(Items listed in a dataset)
****************

Below is a small trained network, with its code and all its weights. Each question gives an input and a target symbol and asks what happens when units are switched off, that is, made to give their printed mean instead of their output.

import numpy as np


def w(rows, s, z=0):
    codes = np.array(rows[::2]) - 128.0
    scale = np.full(codes.shape[1], s)
    scale[-1] = z or s
    return codes * scale


def norm(h):
    return h / np.sqrt((h * h).mean(-1, keepdims=True) + 1e-5)


def f(y):
    return np.maximum(y, 0)


def softmax(a):
    e = np.exp(a - a.max(-1, keepdims=True))
    return e / e.sum(-1, keepdims=True)


def log_softmax(a):
    a = a - a.max(-1, keepdims=True)
    return a - np.log(np.exp(a).sum(-1, keepdims=True))


def net(x, mask):
    ids = ['ΓΘΨαβεζηλμξπστφω'.index(c) for c in x.split()]
    T = len(ids)
    res = E[ids] + P[:T]
    u = 0
    for l in range(2):
        r = norm(res)
        for j in range(3):
            rows = slice(3 * j, 3 * j + 3)
            q, k, v = (r @ M[l][rows].T for M in (Q, K, V))
            z = softmax(np.where(np.tri(T) > 0, q @ k.T / 3**0.5, -1e9)) @ v
            o = O[l][rows]
            res = res + np.where(mask[u + j], z, o[:, -1]) @ o[:, :-1]
        u += 3
        y = f(norm(res) @ A[l][:, :-1].T + A[l][:, -1])
        res = res + np.where(mask[u : u + 8], y, B[l][:, -1]) @ B[l][:, :-1]
        u += 8
    return log_softmax(norm(res)[-1] @ U[:, :-1].T + U[:, -1])


Q, K, V, O, A, B = {}, {}, {}, {}, {}, {}
E = w([
[116,202,141,207,216,143],'Γ',
[94,149,160,181,178,135],'Θ',
[74,104,158,188,162,124],'Ψ',
[59,173,183,146,169,117],'α',
[231,69,204,98,21,249],'β',
[72,182,118,62,143,197],'ε',
[70,103,129,253,128,115],'ζ',
[43,120,134,117,161,188],'η',
[175,196,99,106,118,55],'λ',
[57,118,142,179,112,112],'μ',
[58,119,162,182,136,110],'ξ',
[161,89,70,159,77,84],'π',
[157,175,73,47,140,163],'σ',
[145,252,136,87,202,142],'τ',
[110,151,61,117,145,189],'φ',
[111,108,63,137,83,147],'ω',
],0.021)
P = w([
[2,105,17,155,213,85],'0',
[36,211,105,174,113,97],'1',
[80,222,131,210,72,120],'2',
[137,227,162,223,72,149],'3',
[202,204,189,247,87,195],'4',
[252,178,213,247,113,243],'5',
],0.0087)
Q[0] = w([
[171,83,205,63,202,115],'0.h1',
[101,67,136,163,106,83],'0.h1',
[63,31,138,36,153,105],'0.h1',
[108,107,238,8,51,186],'0.h2',
[181,154,181,190,186,90],'0.h2',
[133,140,83,15,171,177],'0.h2',
[224,168,71,99,84,20],'0.h3',
[154,172,251,90,194,58],'0.h3',
[109,186,43,28,155,181],'0.h3',
],0.024)
K[0] = w([
[89,84,156,10,190,88],'0.h1',
[148,178,106,155,197,39],'0.h1',
[53,136,58,86,134,84],'0.h1',
[151,67,231,42,18,44],'0.h2',
[112,216,167,135,165,132],'0.h2',
[147,146,87,48,52,179],'0.h2',
[156,145,56,117,137,3],'0.h3',
[184,174,228,75,181,61],'0.h3',
[63,227,46,54,208,165],'0.h3',
],0.023)
V[0] = w([
[34,149,84,124,116,81],'0.h1',
[94,155,97,168,138,97],'0.h1',
[107,139,35,132,214,78],'0.h1',
[90,105,149,130,121,83],'0.h2',
[77,138,56,146,148,86],'0.h2',
[65,193,76,170,178,107],'0.h2',
[4,130,151,219,172,81],'0.h3',
[174,131,251,146,90,187],'0.h3',
[132,187,155,61,169,80],'0.h3',
],0.015)
O[0] = w([
[37,120,108,174,76,135,159],'0.h1',
[120,128,88,135,70,143,177],'0.h1',
[73,80,67,114,139,86,138],'0.h1',
[164,96,159,133,116,117,124],'0.h2',
[125,139,212,103,97,88,186],'0.h2',
[105,159,168,4,97,105,251],'0.h2',
[152,167,84,66,207,222,224],'0.h3',
[26,143,169,144,178,109,113],'0.h3',
[220,95,121,163,203,65,102],'0.h3',
],0.012,0.018)
A[0] = w([
[103,138,108,107,163,42,3],'0.n1',
[128,130,144,147,167,44,40],'0.n2',
[70,130,117,140,128,66,225],'0.n3',
[127,116,3,160,184,173,202],'0.n4',
[102,204,134,183,107,123,205],'0.n5',
[88,54,134,153,155,157,154],'0.n6',
[152,89,95,189,96,101,149],'0.n7',
[162,94,80,163,158,140,135],'0.n8',
],0.023,0.0019)
B[0] = w([
[128,93,94,119,77,232,200],'0.n1',
[74,117,112,121,128,100,175],'0.n2',
[71,75,164,78,136,90,198],'0.n3',
[4,53,156,15,160,115,220],'0.n4',
[112,91,135,37,159,119,254],'0.n5',
[65,160,91,214,65,212,143],'0.n6',
[160,178,134,72,160,206,160],'0.n7',
[141,95,166,46,129,141,148],'0.n8',
],0.019,0.006)
Q[1] = w([
[51,107,156,161,112,204],'1.h1',
[108,196,99,139,125,92],'1.h1',
[227,106,126,101,107,235],'1.h1',
[122,157,238,88,155,74],'1.h2',
[127,93,76,252,195,40],'1.h2',
[149,81,45,126,84,79],'1.h2',
[116,147,161,82,156,114],'1.h3',
[202,159,77,60,62,152],'1.h3',
[35,113,127,144,153,152],'1.h3',
],0.027)
K[1] = w([
[124,24,116,115,133,194],'1.h1',
[185,164,148,71,179,120],'1.h1',
[148,224,224,195,42,236],'1.h1',
[121,171,208,150,62,167],'1.h2',
[157,235,88,2,219,117],'1.h2',
[186,108,153,40,253,47],'1.h2',
[57,134,181,141,168,161],'1.h3',
[197,88,145,95,78,219],'1.h3',
[82,140,95,125,200,94],'1.h3',
],0.023)
V[1] = w([
[136,79,122,186,140,182],'1.h1',
[154,19,112,162,154,157],'1.h1',
[151,247,117,139,97,192],'1.h1',
[69,92,144,186,200,127],'1.h2',
[169,138,230,129,157,18],'1.h2',
[254,173,172,201,109,194],'1.h2',
[196,118,97,80,120,101],'1.h3',
[134,136,228,132,228,101],'1.h3',
[151,185,171,138,37,26],'1.h3',
],0.016)
O[1] = w([
[128,121,184,16,82,143,81],'1.h1',
[72,151,124,51,81,165,90],'1.h1',
[195,71,228,152,126,71,126],'1.h1',
[220,112,142,118,61,71,63],'1.h2',
[129,97,111,110,63,247,46],'1.h2',
[142,102,164,149,2,44,2],'1.h2',
[102,113,243,151,80,122,125],'1.h3',
[84,167,60,73,199,99,101],'1.h3',
[156,119,200,153,203,106,64],'1.h3',
],0.012,0.022)
A[1] = w([
[126,204,169,127,137,116,253],'1.n1',
[45,60,104,155,176,219,240],'1.n2',
[55,81,169,65,144,163,1],'1.n3',
[140,38,136,133,93,61,242],'1.n4',
[201,157,131,154,126,94,1],'1.n5',
[193,188,125,128,225,171,150],'1.n6',
[199,147,155,208,209,251,202],'1.n7',
[140,68,105,189,73,216,193],'1.n8',
],0.023,0.0014)
B[1] = w([
[155,161,128,72,172,169,155],'1.n1',
[70,225,86,5,200,226,252],'1.n2',
[127,70,76,236,167,130,225],'1.n3',
[131,137,58,170,146,214,136],'1.n4',
[43,106,80,152,148,152,135],'1.n5',
[125,103,184,185,7,222,199],'1.n6',
[235,242,151,225,83,112,169],'1.n7',
[76,86,220,63,121,95,137],'1.n8',
],0.022,0.03)
U = w([
[156,166,186,82,173,33,102],'Γ',
[153,140,175,106,191,50,78],'Θ',
[108,99,114,182,125,76,81],'Ψ',
[164,148,174,97,180,48,114],'α',
[110,59,251,82,68,144,147],'β',
[192,28,111,164,203,113,65],'ε',
[81,106,110,191,108,93,4],'ζ',
[84,160,74,72,193,193,200],'η',
[229,129,27,180,150,58,154],'λ',
[89,114,133,162,112,74,93],'μ',
[85,112,119,180,112,86,41],'ξ',
[155,162,36,92,40,65,106],'π',
[254,52,105,68,151,132,83],'σ',
[214,226,178,211,111,174,118],'τ',
[212,153,148,13,121,86,36],'φ',
[114,153,89,70,38,78,11],'ω',
],0.0088,0.0033)

Each question gives the input, a string of symbols that net reads in full, and the target symbol t.
The units are the heads (3 rows each of Q, K, V and O) and the neurons (one row each of A and B). Each row of codes is followed by its name. A weight is (code - 128) times the scale printed after its matrix; where a second scale follows, it is the last column's (O, A, B and U).
mask holds one flag per unit, layer by layer, with each layer's heads first. A switched-off unit (its flag False) gives its mean, the last column of its rows in O or B, instead of its output. The means were averaged over made-up inputs and are rounded, as every weight is.
A unit's drop is (log p(t) with every unit on - log p(t) with that unit switched off) / (log p(t) with every unit on - log p(t) with every unit switched off).
The circuit of an input: a set's keep is (log p(t) with only the set's units on - log p(t) with every unit switched off) / (log p(t) with every unit on - log p(t) with every unit switched off). Starting from the 12 units with the biggest drops (on a tie, the unit counted first), units are removed one at a time, each time the one whose removal leaves the highest keep (on an exact tie, the one counted first), for as long as the keep stays at least 0.8.
units of the circuit, in order: the units of the circuit, biggest drop first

****************

■ TASK:
Find every line above that contains the word "symbol", and return each one.

■ WRITTEN RESPONSE:
Below is a small trained network, with its code and all its weights. Each question gives an input and a target symbol and asks what happens when units are switched off, that is, made to give their printed mean instead of their output.
Each question gives the input, a string of symbols that net reads in full, and the target symbol t.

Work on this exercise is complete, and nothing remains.